[Task inputs — start]
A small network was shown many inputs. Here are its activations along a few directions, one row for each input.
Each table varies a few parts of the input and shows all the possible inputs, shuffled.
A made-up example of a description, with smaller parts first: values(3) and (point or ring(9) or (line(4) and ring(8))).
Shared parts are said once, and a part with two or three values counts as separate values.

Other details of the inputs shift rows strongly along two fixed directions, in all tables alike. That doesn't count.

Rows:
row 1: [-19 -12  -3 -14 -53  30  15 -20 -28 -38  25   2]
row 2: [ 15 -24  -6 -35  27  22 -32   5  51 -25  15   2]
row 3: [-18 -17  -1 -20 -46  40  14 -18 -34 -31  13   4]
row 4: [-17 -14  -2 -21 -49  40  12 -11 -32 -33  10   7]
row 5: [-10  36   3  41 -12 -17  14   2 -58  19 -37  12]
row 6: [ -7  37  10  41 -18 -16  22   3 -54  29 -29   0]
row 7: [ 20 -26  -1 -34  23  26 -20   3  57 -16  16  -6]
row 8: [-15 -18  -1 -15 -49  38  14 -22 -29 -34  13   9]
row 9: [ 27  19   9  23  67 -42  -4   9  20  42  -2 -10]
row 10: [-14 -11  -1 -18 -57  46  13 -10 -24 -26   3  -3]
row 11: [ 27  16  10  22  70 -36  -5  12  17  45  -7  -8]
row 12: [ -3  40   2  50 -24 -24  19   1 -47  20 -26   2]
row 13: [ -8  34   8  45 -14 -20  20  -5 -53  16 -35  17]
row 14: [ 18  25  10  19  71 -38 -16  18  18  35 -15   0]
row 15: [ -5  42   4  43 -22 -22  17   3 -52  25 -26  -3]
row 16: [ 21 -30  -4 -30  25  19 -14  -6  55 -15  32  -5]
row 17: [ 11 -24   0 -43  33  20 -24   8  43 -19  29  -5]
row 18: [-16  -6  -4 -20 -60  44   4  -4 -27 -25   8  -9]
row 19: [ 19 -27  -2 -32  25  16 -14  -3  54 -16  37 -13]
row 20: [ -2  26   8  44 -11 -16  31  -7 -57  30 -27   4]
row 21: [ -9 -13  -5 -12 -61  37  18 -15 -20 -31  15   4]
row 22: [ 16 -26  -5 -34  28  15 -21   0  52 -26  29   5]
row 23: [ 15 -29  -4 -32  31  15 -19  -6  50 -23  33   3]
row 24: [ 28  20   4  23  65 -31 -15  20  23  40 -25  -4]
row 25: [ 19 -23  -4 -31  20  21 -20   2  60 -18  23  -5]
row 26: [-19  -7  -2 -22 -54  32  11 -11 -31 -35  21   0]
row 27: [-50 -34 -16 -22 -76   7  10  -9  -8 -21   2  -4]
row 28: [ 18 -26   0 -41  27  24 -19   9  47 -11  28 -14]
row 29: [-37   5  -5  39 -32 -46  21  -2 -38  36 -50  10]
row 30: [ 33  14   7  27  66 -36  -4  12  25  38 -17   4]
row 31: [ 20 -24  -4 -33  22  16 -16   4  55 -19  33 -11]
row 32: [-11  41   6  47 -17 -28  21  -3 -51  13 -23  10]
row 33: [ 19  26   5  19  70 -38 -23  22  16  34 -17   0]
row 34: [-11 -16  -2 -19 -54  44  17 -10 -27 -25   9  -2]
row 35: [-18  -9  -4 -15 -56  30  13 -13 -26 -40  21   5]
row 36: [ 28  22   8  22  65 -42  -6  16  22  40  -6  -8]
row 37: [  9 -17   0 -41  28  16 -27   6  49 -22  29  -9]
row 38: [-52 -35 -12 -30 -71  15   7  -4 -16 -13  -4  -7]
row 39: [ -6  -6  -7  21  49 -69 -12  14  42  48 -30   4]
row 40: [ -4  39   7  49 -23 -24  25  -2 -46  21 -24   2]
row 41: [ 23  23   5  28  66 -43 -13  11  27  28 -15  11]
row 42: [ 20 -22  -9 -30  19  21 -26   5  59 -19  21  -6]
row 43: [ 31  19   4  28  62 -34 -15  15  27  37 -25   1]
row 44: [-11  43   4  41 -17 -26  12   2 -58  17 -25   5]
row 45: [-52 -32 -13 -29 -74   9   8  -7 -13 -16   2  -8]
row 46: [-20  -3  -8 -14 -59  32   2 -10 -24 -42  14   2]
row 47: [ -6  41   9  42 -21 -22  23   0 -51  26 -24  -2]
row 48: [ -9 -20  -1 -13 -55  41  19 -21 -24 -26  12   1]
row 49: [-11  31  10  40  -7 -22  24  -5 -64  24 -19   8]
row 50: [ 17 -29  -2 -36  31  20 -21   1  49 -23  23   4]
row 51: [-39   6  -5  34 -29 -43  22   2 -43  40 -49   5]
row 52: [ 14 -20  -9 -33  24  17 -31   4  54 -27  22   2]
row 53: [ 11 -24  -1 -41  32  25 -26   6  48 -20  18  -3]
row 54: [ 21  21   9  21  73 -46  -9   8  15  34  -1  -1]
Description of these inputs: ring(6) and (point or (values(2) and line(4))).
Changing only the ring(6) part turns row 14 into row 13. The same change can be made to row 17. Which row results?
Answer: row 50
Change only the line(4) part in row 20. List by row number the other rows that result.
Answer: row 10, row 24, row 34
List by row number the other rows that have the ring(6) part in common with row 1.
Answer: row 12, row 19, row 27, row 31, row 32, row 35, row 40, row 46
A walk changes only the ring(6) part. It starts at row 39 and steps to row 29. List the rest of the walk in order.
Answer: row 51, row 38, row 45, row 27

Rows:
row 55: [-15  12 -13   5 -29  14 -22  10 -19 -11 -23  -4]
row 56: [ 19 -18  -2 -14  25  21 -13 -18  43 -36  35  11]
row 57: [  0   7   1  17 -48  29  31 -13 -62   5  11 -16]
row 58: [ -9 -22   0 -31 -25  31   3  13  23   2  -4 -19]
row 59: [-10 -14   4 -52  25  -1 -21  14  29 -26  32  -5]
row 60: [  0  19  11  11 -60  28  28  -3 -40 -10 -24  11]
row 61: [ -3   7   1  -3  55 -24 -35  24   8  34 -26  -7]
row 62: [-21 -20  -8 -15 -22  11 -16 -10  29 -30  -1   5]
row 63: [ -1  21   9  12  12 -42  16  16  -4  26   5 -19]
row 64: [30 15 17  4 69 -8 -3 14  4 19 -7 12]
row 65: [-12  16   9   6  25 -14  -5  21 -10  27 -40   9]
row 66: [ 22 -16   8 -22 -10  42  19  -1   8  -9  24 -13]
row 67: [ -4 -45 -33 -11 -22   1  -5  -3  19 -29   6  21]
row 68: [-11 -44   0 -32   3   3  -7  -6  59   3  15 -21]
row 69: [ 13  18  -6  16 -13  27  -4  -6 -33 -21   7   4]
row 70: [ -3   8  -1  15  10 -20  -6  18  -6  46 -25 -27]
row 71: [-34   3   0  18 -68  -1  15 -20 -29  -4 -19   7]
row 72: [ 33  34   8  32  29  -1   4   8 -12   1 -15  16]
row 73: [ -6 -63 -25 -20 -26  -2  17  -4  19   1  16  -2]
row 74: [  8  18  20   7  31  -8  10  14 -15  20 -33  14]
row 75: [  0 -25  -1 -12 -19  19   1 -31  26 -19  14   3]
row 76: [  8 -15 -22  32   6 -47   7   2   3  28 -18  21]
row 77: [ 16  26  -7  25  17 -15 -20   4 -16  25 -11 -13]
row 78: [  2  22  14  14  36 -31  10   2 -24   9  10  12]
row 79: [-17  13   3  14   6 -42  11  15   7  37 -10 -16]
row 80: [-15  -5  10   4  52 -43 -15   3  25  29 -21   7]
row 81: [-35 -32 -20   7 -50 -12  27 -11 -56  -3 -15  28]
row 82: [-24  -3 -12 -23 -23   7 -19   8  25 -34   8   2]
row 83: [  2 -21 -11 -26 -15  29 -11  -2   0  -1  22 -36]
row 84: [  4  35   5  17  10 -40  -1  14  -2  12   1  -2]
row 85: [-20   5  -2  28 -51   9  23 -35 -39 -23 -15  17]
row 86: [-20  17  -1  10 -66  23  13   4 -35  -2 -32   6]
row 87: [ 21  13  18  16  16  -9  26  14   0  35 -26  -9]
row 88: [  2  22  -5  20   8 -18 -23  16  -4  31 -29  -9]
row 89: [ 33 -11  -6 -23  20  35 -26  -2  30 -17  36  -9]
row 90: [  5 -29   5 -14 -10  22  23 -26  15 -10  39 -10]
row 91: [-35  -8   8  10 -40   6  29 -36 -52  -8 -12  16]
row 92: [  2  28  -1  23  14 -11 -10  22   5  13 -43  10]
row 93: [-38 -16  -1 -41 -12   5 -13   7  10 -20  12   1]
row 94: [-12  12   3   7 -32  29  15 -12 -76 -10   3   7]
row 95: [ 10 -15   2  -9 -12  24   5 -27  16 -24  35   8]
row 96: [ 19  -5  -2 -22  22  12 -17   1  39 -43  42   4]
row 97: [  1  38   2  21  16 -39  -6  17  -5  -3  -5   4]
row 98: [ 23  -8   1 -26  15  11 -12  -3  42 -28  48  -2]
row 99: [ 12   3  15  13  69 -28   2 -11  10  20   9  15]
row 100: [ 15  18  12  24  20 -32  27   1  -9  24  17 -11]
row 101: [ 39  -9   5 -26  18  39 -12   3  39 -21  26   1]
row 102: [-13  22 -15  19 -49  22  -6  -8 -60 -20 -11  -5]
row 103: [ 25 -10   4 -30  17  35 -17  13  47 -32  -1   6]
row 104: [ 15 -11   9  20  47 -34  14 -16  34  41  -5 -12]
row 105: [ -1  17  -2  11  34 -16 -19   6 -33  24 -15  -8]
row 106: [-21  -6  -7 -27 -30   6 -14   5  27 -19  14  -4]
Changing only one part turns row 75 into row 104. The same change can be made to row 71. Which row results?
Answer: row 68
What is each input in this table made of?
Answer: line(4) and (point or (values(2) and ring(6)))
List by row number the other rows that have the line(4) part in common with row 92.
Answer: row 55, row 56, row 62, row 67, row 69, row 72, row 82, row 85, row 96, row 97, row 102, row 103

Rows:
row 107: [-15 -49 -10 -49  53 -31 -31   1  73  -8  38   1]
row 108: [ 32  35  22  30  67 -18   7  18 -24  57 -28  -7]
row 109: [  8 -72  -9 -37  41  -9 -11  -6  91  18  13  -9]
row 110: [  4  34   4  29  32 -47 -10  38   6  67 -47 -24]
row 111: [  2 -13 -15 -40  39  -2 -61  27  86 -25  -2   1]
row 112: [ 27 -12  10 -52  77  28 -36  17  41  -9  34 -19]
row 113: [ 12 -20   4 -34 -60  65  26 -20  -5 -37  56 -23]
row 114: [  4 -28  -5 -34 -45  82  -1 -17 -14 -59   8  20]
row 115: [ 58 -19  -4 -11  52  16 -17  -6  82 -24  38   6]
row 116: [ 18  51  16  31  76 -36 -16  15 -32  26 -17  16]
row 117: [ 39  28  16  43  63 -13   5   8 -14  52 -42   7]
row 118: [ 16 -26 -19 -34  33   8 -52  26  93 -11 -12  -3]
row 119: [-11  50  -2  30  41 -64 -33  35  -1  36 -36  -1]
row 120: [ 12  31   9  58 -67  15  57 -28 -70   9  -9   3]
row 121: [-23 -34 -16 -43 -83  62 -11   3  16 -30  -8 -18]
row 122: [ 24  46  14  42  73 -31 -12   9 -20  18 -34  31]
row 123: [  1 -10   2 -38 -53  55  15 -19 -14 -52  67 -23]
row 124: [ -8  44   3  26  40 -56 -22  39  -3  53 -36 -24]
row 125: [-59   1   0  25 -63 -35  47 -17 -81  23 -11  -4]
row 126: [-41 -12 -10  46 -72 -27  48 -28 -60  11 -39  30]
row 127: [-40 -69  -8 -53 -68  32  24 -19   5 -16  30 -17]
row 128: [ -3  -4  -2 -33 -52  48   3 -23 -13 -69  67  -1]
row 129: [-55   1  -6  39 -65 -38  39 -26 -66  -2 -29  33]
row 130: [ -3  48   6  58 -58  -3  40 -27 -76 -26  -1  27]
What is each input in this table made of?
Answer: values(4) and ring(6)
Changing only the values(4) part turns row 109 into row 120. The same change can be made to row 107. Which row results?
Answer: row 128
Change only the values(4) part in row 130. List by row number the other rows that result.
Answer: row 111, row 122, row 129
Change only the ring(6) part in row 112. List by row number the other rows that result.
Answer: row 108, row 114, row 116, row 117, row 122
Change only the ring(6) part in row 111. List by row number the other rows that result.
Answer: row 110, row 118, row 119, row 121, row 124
[Task inputs — finish]
[Task inputs — start]
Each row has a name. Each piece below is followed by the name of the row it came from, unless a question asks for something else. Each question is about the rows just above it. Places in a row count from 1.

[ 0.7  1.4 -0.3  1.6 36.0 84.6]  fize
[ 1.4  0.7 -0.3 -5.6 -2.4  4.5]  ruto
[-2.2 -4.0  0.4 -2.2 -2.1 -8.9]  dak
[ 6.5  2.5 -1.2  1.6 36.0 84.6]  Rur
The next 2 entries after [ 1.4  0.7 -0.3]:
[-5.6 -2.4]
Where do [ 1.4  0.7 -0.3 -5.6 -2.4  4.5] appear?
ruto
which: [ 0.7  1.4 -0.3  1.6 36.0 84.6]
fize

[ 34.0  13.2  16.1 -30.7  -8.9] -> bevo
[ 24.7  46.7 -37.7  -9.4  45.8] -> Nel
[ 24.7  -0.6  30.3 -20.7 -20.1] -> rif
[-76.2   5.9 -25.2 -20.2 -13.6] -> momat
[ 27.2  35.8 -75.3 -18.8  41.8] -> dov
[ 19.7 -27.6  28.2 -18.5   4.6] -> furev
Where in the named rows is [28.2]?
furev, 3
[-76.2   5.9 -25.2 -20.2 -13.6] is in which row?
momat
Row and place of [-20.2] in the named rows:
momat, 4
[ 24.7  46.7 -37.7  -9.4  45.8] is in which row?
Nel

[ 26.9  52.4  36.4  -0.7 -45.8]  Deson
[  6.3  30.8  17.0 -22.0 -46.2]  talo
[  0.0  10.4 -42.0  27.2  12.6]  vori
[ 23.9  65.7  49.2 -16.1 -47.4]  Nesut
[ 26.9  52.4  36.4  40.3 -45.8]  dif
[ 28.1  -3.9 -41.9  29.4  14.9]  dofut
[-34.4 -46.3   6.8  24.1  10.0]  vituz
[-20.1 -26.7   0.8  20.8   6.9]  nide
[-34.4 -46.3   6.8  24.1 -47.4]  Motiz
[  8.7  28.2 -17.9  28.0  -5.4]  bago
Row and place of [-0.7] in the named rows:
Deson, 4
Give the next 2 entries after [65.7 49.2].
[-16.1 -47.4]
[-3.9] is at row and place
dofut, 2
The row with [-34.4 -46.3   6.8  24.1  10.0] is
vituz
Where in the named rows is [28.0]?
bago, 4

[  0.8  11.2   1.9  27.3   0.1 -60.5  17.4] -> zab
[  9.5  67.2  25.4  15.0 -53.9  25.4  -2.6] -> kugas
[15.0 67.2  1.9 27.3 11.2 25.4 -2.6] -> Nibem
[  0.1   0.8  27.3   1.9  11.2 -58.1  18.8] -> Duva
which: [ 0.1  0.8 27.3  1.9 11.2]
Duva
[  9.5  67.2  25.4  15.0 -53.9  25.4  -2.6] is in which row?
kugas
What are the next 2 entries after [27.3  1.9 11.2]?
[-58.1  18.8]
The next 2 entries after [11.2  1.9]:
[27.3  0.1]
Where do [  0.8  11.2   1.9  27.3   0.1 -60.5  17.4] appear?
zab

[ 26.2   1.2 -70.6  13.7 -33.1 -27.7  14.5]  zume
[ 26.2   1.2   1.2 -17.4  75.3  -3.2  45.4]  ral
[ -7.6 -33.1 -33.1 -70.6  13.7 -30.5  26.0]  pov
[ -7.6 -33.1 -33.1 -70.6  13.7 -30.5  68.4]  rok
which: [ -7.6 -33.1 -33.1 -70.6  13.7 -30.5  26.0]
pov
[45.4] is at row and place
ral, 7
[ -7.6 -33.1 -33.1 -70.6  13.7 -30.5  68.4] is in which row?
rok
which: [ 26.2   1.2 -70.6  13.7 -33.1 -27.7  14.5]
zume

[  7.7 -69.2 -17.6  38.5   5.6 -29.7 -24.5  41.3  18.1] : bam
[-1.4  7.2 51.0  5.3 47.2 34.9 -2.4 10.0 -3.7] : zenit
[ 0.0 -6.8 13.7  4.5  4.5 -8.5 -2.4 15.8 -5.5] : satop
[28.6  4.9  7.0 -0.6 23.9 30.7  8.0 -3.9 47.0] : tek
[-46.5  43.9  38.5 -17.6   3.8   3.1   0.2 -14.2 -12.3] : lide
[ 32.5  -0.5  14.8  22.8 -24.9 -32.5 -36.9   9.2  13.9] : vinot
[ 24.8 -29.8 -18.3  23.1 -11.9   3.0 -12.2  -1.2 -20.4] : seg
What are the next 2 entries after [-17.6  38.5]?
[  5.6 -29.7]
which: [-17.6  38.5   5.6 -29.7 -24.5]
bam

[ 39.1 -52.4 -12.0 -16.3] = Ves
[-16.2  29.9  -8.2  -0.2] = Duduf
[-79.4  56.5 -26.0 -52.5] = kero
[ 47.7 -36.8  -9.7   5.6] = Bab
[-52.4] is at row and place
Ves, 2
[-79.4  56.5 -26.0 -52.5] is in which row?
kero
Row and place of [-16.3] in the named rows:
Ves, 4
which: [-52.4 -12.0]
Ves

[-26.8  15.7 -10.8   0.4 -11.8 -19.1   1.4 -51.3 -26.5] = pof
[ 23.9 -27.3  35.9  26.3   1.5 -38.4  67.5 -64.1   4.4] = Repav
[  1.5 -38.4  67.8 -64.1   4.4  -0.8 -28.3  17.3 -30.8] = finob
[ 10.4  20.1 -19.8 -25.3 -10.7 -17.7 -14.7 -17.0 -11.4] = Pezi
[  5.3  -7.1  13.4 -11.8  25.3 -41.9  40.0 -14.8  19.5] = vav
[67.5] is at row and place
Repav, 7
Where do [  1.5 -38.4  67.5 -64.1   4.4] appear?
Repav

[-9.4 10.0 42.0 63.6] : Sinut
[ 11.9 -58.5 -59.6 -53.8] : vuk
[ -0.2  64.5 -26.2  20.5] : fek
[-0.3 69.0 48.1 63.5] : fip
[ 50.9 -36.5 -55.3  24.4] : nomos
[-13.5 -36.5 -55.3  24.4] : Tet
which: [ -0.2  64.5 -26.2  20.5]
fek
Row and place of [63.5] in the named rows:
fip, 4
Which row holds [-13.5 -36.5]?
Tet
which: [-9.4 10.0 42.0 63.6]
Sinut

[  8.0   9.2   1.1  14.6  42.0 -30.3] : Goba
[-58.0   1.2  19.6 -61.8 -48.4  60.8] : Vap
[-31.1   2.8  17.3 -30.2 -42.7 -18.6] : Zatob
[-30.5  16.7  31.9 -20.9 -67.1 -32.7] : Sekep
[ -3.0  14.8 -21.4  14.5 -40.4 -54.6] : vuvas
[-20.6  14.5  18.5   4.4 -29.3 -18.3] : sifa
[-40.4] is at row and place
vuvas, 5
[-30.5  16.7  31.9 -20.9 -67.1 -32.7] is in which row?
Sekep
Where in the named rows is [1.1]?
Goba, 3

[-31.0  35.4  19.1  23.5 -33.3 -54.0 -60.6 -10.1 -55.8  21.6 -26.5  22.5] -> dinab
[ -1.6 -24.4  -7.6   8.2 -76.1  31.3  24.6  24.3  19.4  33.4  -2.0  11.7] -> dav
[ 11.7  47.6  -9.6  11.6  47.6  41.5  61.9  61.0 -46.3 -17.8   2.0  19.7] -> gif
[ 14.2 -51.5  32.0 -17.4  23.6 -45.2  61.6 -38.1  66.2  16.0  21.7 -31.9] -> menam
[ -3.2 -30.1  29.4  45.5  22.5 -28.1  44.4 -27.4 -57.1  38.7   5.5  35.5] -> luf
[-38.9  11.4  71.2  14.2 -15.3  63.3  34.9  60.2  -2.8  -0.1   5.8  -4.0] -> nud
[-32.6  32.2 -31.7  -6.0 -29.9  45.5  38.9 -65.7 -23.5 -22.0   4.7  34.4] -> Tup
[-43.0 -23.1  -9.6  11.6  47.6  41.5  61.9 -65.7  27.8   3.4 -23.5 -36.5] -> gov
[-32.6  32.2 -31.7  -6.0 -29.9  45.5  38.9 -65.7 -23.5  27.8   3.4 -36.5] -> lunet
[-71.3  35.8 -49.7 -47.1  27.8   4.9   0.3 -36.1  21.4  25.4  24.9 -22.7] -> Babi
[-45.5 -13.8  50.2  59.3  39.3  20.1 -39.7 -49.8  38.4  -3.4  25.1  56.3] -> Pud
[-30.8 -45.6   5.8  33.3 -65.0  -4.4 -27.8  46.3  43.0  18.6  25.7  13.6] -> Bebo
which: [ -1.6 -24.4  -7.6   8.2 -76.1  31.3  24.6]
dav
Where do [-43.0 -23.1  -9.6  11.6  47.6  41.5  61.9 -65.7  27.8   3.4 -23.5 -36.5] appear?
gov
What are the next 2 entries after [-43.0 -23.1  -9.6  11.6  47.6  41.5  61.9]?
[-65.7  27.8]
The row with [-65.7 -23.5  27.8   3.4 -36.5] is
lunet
[Task inputs — finish]
Your answer must be the lines above from the one containing "18.1] : bam" to the one containing "13.9] : vinot", both included, restated word for word.

◆ **Task solution**:
[  7.7 -69.2 -17.6  38.5   5.6 -29.7 -24.5  41.3  18.1] : bam
[-1.4  7.2 51.0  5.3 47.2 34.9 -2.4 10.0 -3.7] : zenit
[ 0.0 -6.8 13.7  4.5  4.5 -8.5 -2.4 15.8 -5.5] : satop
[28.6  4.9  7.0 -0.6 23.9 30.7  8.0 -3.9 47.0] : tek
[-46.5  43.9  38.5 -17.6   3.8   3.1   0.2 -14.2 -12.3] : lide
[ 32.5  -0.5  14.8  22.8 -24.9 -32.5 -36.9   9.2  13.9] : vinot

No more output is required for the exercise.